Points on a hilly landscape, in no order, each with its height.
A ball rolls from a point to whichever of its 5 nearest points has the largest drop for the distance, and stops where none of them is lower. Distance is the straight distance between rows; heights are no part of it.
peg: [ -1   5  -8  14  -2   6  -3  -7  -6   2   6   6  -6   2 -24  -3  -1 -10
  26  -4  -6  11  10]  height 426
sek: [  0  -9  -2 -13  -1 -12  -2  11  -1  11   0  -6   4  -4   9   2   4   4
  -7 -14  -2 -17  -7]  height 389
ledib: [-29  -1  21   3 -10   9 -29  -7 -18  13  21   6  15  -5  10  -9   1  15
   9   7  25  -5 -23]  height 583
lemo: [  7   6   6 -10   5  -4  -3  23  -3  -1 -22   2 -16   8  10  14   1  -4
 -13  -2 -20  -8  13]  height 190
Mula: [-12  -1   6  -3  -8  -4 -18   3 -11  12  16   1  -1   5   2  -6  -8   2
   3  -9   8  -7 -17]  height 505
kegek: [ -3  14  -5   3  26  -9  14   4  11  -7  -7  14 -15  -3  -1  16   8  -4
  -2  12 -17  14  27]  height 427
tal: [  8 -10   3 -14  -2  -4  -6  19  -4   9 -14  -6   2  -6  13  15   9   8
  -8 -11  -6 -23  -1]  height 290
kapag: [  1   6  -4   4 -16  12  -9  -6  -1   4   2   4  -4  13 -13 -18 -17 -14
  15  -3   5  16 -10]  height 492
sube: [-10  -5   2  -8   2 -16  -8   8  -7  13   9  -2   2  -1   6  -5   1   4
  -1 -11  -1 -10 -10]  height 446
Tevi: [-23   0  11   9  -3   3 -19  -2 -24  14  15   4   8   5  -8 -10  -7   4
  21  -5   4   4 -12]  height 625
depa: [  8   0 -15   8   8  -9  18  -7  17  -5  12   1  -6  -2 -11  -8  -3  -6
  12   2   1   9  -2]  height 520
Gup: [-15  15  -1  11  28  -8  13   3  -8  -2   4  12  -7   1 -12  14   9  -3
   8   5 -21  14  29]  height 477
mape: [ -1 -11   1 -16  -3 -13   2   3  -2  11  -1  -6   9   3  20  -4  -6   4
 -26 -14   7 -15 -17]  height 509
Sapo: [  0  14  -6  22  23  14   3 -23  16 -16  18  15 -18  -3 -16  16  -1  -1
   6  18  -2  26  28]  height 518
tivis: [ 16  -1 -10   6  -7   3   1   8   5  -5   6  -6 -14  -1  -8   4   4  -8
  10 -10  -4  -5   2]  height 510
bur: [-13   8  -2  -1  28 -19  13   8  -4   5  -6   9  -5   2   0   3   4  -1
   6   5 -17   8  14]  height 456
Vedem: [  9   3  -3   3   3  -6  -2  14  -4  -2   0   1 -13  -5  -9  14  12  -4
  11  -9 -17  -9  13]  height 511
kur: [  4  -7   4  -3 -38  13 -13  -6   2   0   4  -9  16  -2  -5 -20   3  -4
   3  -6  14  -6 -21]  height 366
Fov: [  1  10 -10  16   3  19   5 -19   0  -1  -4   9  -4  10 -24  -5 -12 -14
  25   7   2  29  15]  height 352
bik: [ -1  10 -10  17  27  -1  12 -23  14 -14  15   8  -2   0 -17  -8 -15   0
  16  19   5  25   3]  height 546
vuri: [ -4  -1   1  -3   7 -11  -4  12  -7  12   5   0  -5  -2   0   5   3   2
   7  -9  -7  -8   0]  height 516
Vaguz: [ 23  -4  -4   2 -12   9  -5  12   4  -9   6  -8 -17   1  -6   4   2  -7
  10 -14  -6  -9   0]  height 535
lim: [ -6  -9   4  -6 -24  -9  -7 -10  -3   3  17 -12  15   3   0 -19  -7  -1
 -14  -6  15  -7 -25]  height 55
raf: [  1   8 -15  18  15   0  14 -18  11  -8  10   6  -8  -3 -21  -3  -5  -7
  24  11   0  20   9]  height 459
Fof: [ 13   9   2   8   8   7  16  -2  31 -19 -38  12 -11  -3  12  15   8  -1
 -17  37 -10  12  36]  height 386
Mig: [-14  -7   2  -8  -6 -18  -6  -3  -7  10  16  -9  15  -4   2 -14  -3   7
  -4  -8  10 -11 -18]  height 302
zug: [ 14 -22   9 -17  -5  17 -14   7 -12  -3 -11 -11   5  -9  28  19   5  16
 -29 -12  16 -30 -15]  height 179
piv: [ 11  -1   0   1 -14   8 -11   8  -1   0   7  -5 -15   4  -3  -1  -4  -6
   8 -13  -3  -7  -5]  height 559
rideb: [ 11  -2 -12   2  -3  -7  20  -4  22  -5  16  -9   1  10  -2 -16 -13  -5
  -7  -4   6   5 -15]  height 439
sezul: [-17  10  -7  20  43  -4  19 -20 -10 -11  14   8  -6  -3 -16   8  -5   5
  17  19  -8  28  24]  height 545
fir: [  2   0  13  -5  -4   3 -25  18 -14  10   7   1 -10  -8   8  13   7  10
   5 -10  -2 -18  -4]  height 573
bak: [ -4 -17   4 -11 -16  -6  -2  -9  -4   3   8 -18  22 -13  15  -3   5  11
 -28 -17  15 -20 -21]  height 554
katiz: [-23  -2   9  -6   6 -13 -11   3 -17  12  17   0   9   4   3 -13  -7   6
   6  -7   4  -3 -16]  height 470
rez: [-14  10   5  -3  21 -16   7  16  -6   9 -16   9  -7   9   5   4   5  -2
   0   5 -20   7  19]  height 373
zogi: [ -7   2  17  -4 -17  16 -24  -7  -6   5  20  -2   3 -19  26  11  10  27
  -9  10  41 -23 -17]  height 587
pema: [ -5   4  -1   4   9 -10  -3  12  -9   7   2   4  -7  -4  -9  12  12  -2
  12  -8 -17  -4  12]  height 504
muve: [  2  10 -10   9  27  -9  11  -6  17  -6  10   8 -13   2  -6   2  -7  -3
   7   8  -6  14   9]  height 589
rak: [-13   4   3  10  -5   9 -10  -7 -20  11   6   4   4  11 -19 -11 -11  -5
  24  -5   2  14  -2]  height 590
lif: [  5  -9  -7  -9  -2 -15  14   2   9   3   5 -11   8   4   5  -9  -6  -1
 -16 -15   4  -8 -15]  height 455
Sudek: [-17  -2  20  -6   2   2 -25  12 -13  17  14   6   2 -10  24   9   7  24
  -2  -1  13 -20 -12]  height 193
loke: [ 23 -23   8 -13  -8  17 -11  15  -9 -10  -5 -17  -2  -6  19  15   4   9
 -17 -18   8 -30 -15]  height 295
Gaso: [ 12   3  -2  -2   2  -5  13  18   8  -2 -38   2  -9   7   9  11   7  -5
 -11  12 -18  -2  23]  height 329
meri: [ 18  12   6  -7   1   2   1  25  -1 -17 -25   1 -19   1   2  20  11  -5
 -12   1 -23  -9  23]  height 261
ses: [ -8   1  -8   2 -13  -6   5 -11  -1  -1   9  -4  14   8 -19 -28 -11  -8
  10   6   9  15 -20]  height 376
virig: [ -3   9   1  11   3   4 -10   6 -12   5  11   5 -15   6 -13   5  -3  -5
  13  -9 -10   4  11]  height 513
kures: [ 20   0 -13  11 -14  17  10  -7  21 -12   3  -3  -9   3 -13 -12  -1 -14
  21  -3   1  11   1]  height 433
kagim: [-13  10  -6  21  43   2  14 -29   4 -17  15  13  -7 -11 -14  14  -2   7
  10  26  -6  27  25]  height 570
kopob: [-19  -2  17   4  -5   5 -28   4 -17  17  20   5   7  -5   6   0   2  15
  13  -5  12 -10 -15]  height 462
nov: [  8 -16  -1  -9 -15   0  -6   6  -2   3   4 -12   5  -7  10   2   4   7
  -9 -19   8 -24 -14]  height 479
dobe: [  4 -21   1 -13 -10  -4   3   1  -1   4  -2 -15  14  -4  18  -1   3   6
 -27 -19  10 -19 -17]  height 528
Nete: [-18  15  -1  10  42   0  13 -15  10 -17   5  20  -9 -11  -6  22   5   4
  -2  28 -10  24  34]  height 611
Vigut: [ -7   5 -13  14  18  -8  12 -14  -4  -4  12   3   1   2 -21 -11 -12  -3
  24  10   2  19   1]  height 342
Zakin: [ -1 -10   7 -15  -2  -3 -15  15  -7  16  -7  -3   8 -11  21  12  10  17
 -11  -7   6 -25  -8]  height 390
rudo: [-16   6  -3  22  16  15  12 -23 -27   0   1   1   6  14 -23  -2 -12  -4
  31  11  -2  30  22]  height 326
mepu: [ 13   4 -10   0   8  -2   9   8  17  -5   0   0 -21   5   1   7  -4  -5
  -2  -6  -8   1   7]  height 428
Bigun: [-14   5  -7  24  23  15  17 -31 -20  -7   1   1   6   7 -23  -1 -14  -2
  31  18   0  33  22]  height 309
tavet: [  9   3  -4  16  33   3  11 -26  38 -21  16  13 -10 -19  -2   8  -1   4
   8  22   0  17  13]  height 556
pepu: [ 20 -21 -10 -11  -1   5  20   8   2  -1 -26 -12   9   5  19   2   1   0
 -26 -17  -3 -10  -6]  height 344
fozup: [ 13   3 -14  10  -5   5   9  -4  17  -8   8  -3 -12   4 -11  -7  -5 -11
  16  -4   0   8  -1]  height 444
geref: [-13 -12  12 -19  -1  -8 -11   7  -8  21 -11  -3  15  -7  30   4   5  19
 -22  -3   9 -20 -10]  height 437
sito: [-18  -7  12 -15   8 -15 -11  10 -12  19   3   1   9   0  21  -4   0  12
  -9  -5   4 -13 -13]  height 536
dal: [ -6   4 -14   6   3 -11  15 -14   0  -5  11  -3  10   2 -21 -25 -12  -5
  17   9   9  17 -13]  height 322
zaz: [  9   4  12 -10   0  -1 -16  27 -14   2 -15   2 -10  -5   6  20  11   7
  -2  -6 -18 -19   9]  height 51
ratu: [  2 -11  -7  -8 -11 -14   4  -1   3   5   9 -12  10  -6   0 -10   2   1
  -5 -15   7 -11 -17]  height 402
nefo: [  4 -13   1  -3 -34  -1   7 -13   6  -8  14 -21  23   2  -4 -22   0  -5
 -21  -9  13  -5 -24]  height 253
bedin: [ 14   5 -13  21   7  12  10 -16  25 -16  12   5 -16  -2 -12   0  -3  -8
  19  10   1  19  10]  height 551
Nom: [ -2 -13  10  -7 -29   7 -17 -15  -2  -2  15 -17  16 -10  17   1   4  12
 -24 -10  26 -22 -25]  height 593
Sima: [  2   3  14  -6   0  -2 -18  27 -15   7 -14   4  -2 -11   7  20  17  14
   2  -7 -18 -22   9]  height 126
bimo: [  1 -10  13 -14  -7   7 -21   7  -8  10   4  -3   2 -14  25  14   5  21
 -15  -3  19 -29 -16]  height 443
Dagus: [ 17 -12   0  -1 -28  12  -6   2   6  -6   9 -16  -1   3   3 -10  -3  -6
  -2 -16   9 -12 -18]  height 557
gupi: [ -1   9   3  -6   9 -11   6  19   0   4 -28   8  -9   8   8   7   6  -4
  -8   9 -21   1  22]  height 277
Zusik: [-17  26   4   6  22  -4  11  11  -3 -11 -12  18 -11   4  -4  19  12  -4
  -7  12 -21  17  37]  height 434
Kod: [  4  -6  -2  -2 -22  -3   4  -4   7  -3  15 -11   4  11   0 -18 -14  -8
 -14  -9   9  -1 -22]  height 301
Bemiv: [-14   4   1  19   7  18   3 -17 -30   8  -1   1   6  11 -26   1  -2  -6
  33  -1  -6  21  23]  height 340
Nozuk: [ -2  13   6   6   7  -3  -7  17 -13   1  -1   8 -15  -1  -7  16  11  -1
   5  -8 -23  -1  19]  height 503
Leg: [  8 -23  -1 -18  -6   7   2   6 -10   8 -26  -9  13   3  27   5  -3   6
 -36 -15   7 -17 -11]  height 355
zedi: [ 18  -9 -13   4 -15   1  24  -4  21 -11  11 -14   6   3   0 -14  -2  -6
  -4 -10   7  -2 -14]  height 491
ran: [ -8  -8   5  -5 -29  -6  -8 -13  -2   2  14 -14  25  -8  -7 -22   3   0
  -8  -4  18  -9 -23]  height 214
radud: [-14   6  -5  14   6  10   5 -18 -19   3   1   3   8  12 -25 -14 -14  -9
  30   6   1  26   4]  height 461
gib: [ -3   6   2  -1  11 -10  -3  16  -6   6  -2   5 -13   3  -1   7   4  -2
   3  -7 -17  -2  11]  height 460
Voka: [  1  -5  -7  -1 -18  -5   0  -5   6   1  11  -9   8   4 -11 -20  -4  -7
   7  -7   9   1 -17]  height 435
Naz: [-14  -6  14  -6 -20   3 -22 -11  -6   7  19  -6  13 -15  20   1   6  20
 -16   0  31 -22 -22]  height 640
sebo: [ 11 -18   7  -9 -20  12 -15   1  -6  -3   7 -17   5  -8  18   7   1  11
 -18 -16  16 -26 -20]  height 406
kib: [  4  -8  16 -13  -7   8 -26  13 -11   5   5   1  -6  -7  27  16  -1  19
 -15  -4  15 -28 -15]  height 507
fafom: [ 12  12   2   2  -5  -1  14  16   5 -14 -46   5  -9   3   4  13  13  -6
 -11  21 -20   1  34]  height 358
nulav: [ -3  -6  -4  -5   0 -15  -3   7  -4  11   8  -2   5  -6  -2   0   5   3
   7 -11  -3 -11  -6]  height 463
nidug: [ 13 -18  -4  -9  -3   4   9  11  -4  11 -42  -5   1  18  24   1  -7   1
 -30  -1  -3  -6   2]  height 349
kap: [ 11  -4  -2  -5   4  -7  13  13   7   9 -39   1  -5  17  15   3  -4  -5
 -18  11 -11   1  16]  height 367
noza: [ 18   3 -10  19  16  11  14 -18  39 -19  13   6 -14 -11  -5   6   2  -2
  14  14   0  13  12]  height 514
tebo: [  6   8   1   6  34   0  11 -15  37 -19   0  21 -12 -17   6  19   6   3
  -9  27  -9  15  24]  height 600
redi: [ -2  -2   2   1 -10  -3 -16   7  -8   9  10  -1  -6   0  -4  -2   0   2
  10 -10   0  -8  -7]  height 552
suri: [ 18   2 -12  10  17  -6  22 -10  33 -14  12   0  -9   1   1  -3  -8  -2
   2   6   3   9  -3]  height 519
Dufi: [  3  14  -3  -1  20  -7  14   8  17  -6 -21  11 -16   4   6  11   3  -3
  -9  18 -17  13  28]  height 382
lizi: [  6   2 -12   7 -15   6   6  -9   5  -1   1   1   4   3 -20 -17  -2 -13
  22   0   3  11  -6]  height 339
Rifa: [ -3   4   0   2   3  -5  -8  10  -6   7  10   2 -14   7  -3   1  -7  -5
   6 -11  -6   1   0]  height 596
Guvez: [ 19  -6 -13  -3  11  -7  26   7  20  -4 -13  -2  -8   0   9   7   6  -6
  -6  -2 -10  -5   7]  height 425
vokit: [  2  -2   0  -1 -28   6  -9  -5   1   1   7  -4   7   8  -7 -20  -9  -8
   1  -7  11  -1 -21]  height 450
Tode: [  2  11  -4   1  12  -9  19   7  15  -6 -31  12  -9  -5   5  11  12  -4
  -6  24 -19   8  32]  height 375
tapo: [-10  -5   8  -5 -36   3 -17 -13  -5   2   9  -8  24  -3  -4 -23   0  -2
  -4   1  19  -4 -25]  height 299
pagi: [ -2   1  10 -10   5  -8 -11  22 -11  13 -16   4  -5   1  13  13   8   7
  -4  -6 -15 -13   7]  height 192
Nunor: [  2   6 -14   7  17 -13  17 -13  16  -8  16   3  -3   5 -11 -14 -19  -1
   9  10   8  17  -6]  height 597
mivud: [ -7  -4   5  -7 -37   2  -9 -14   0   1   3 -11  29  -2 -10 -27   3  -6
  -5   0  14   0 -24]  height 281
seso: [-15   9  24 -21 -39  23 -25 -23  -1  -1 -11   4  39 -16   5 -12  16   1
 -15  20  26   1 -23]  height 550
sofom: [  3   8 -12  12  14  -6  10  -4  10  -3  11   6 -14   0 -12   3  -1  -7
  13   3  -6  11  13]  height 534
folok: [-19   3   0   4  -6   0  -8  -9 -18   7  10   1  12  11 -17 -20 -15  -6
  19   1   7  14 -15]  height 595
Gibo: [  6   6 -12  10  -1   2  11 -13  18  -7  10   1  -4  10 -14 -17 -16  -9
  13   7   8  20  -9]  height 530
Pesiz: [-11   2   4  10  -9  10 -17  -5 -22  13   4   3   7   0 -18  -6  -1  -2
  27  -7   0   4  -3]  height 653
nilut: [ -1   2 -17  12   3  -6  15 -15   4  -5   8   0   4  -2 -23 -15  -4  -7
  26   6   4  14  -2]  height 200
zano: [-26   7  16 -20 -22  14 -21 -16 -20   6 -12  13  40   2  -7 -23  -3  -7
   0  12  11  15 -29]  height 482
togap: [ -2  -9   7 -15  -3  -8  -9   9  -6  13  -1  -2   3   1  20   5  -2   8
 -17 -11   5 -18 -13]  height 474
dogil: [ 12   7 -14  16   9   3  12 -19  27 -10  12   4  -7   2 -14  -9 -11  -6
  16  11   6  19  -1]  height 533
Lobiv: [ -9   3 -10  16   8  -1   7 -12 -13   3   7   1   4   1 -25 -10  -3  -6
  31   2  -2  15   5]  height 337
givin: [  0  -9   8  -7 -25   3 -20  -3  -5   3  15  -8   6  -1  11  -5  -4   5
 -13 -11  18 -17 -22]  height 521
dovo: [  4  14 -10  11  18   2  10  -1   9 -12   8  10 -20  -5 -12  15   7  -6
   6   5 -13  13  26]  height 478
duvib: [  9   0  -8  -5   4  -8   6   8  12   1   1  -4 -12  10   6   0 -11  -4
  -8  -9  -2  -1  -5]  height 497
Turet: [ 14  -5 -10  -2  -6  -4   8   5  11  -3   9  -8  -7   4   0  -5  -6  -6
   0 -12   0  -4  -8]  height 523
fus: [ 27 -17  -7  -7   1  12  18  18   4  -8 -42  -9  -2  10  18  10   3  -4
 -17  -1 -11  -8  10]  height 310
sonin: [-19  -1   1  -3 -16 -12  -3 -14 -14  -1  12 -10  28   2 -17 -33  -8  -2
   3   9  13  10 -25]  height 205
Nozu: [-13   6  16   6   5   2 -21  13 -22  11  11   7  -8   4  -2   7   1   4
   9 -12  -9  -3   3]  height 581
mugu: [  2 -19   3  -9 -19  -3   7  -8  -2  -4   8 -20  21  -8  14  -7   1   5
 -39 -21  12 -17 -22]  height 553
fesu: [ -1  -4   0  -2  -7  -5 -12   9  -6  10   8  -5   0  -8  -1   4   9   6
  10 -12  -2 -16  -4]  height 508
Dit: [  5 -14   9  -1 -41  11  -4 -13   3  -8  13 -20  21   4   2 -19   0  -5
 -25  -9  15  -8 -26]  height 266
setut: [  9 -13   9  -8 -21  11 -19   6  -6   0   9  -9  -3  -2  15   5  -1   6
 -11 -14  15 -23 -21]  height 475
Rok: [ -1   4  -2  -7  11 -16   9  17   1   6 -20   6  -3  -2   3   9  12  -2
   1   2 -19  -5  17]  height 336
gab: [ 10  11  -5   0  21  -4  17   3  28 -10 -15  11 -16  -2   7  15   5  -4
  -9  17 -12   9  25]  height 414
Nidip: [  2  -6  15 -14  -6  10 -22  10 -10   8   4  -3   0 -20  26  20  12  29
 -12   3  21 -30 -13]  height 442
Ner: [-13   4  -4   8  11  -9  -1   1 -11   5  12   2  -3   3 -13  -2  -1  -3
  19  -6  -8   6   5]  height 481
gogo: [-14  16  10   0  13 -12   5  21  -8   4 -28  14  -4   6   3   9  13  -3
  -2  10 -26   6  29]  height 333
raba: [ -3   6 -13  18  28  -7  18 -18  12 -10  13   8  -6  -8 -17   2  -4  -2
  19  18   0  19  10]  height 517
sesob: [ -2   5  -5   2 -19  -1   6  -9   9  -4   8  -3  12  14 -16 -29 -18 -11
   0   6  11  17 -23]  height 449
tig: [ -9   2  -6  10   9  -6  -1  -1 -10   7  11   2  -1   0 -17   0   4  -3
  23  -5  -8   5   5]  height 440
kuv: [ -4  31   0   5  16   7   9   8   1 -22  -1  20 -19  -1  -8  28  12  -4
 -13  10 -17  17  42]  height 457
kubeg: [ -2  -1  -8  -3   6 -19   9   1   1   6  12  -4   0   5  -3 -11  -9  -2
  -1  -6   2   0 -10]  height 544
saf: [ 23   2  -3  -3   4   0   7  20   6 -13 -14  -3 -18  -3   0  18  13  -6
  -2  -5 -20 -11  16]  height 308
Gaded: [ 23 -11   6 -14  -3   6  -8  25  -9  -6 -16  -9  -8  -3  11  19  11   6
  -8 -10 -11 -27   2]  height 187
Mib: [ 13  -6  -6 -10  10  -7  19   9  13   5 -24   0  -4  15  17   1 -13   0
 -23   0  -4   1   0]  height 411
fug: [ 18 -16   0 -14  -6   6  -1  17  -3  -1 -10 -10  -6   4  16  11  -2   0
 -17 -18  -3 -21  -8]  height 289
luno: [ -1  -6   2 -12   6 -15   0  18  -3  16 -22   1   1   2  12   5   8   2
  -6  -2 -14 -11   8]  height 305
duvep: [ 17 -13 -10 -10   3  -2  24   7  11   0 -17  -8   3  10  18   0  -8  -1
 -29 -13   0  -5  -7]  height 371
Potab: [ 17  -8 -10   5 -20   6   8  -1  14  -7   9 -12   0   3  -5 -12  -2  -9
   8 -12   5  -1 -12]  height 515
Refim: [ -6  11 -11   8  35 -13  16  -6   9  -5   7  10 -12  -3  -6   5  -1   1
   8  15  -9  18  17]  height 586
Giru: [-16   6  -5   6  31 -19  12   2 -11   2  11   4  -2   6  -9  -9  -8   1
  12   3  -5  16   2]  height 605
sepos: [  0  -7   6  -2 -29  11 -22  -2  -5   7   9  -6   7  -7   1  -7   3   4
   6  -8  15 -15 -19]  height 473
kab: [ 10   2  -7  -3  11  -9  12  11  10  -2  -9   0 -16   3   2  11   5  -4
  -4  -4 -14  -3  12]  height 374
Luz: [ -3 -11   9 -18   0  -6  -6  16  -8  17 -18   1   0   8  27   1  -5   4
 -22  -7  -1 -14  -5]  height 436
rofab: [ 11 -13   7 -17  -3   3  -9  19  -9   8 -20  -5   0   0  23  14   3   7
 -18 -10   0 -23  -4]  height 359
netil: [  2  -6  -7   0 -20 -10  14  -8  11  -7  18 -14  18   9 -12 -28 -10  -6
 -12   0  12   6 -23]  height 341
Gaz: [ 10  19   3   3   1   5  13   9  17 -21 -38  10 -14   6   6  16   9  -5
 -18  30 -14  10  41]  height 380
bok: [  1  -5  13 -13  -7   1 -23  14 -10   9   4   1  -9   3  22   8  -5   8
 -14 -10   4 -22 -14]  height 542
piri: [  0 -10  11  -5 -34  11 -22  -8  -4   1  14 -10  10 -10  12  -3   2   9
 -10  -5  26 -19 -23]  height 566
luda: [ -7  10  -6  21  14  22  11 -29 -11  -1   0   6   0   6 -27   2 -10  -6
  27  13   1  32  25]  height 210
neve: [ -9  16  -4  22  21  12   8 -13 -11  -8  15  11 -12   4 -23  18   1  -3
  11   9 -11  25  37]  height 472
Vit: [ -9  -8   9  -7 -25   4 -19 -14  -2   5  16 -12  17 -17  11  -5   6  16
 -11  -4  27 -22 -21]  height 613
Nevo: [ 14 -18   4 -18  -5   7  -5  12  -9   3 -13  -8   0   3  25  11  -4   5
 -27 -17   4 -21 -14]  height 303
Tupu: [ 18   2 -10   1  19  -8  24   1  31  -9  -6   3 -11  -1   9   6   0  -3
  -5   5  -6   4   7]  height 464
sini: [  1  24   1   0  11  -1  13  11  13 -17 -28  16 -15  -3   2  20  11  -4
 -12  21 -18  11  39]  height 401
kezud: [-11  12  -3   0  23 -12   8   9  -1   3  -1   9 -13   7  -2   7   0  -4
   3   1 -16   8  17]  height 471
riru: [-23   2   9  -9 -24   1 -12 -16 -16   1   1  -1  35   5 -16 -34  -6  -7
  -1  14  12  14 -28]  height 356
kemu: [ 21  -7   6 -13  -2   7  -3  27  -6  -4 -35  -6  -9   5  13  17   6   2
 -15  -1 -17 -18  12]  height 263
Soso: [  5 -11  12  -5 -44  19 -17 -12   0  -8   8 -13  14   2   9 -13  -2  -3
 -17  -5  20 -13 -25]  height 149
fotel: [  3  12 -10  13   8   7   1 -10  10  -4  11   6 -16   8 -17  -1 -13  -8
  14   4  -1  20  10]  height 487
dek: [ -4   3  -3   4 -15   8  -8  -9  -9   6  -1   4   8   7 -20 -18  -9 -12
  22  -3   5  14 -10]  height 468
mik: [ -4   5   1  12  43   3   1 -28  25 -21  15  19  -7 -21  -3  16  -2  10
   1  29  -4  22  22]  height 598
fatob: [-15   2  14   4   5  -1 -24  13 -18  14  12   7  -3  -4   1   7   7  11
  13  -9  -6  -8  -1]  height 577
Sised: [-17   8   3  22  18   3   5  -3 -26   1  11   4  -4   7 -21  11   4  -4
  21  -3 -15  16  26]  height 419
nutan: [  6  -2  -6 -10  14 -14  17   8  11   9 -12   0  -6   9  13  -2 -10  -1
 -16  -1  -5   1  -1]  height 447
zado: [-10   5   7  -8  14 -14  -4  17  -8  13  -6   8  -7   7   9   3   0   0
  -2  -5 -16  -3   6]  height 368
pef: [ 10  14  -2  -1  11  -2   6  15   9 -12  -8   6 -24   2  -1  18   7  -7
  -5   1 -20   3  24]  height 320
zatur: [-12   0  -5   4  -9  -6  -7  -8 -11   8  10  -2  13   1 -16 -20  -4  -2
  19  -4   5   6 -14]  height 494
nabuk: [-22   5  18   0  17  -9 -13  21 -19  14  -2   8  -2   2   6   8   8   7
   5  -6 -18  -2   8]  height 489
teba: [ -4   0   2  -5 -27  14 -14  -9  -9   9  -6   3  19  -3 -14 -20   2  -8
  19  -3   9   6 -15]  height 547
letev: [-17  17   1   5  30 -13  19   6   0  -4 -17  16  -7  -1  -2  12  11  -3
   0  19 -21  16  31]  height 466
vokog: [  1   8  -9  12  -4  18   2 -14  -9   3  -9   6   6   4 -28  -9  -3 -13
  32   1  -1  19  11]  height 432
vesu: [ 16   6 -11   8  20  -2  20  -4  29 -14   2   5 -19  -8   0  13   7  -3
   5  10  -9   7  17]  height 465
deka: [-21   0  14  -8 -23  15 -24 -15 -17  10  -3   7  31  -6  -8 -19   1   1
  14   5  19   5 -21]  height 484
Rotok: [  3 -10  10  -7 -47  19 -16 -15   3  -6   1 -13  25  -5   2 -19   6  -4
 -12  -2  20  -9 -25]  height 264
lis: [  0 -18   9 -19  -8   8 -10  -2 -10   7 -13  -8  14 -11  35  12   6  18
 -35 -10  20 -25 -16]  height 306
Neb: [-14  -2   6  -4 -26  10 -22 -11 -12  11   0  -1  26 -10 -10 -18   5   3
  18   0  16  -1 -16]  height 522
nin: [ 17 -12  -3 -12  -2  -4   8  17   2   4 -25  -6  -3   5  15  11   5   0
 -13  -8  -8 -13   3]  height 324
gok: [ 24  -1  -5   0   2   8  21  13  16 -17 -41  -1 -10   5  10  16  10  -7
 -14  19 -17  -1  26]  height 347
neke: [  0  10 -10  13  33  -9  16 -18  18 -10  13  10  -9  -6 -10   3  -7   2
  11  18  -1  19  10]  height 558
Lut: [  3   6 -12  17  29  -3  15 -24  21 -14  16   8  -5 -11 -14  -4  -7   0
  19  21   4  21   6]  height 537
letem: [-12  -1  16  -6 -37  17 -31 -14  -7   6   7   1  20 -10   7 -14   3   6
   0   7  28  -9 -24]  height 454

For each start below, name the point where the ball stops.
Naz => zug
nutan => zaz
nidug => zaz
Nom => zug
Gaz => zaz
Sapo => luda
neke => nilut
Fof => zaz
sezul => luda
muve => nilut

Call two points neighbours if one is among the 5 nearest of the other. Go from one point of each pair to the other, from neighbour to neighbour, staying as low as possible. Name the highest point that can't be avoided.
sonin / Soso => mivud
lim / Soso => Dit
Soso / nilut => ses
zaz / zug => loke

#####

- [Activity] Give only the number of lines above that hold the string "mivud".

- [Answer box] 2